(Source records)
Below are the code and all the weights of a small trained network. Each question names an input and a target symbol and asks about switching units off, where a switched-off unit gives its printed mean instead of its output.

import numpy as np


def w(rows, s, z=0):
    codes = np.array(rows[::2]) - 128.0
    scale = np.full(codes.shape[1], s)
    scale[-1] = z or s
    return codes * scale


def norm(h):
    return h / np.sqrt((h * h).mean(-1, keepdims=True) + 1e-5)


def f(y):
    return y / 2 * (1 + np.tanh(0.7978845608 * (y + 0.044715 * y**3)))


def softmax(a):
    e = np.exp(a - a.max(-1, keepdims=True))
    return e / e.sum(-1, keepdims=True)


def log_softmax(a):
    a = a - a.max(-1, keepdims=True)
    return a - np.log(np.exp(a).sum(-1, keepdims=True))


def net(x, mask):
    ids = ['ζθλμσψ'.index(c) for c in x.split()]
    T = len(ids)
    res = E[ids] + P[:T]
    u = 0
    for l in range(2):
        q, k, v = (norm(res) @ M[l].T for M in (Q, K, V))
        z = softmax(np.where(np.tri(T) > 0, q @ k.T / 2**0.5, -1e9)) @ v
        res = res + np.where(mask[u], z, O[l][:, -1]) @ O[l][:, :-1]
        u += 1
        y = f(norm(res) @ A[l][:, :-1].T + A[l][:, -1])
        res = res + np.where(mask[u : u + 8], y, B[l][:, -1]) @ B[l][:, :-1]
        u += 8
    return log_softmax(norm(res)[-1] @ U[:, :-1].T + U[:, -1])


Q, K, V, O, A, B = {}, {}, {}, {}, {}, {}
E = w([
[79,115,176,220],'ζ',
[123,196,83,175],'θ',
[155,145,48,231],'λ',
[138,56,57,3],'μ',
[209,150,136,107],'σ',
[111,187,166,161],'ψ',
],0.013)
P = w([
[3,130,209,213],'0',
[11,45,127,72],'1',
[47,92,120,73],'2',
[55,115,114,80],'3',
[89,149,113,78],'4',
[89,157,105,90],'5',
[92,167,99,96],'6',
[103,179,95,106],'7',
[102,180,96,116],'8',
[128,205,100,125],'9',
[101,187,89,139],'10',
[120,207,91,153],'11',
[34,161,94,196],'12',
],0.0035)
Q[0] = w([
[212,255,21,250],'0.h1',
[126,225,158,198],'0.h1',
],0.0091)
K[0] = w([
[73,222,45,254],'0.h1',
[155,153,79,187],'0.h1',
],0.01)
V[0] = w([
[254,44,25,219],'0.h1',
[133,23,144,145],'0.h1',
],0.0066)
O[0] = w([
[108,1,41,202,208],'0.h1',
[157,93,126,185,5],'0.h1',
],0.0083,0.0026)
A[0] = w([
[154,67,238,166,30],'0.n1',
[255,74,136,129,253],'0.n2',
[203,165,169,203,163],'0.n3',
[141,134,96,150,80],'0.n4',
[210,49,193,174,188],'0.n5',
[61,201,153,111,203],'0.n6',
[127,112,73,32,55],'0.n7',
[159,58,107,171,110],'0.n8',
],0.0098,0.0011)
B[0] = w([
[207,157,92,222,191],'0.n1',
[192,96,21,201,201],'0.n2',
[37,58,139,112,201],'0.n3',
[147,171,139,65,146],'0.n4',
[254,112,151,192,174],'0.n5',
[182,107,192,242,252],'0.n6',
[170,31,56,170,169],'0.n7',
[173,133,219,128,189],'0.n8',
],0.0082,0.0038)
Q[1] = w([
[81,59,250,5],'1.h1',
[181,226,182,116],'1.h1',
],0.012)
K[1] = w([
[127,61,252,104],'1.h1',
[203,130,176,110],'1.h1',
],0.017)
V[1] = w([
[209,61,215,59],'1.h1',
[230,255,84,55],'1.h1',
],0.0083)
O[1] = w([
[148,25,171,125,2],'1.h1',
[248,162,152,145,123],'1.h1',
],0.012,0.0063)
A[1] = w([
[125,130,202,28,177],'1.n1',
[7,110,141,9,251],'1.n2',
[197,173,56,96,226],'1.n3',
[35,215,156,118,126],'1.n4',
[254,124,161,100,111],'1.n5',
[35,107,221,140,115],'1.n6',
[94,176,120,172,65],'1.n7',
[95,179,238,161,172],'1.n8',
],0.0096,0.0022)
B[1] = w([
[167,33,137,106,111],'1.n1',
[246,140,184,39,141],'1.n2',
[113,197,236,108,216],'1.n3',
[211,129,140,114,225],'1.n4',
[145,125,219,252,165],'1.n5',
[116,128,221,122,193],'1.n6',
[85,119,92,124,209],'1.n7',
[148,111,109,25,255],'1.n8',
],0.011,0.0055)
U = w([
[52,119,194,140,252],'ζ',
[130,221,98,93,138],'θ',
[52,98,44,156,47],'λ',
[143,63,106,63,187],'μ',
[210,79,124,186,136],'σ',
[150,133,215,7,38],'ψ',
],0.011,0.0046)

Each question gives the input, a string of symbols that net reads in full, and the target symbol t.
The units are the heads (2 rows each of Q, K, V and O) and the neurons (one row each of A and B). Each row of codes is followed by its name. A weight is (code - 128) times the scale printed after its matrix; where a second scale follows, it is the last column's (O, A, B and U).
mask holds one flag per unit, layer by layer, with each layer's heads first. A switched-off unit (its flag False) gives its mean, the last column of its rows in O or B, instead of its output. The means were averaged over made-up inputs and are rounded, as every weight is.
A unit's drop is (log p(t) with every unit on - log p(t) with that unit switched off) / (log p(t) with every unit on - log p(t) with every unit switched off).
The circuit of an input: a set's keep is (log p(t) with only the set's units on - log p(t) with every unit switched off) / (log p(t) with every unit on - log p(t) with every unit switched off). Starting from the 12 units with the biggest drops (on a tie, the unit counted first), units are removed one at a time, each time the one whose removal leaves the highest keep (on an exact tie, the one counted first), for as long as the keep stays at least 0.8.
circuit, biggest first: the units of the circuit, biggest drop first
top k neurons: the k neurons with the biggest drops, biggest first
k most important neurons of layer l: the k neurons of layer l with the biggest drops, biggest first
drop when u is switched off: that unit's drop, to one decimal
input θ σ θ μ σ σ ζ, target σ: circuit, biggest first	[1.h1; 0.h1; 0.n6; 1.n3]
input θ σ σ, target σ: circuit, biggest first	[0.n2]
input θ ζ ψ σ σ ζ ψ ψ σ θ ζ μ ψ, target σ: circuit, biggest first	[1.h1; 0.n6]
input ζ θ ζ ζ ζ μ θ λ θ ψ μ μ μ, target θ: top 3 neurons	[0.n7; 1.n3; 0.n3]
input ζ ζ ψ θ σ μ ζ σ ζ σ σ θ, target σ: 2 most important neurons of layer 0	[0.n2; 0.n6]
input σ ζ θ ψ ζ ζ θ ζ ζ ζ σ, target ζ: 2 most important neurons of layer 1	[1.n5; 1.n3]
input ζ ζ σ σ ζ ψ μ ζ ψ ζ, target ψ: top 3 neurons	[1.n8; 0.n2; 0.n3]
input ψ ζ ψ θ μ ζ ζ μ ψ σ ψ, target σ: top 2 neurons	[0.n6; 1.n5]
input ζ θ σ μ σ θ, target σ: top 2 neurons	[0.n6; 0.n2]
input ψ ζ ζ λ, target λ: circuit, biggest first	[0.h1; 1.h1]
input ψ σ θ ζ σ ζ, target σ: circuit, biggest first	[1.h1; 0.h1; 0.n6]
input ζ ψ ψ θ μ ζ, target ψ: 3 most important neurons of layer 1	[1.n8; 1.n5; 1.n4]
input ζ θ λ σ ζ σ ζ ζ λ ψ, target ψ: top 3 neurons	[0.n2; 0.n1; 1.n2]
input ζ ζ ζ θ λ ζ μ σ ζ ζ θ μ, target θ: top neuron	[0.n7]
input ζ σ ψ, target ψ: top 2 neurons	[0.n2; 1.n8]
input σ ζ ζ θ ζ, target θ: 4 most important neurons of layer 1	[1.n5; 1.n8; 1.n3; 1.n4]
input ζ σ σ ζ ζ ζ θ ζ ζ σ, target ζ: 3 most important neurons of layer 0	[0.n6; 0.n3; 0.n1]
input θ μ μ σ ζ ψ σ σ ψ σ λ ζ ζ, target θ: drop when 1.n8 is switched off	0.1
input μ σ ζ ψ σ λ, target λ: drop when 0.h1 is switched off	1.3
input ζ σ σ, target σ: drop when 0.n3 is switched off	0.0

**TASK REQUIREMENTS**: Only the last part of the records is wanted. Repeat it exactly, beginning at the line containing "input ζ ζ ζ" and ending at the final line.

**EXERCISE RESPONSE**:
input ζ ζ ζ θ λ ζ μ σ ζ ζ θ μ, target θ: top neuron	[0.n7]
input ζ σ ψ, target ψ: top 2 neurons	[0.n2; 1.n8]
input σ ζ ζ θ ζ, target θ: 4 most important neurons of layer 1	[1.n5; 1.n8; 1.n3; 1.n4]
input ζ σ σ ζ ζ ζ θ ζ ζ σ, target ζ: 3 most important neurons of layer 0	[0.n6; 0.n3; 0.n1]
input θ μ μ σ ζ ψ σ σ ψ σ λ ζ ζ, target θ: drop when 1.n8 is switched off	0.1
input μ σ ζ ψ σ λ, target λ: drop when 0.h1 is switched off	1.3
input ζ σ σ, target σ: drop when 0.n3 is switched off	0.0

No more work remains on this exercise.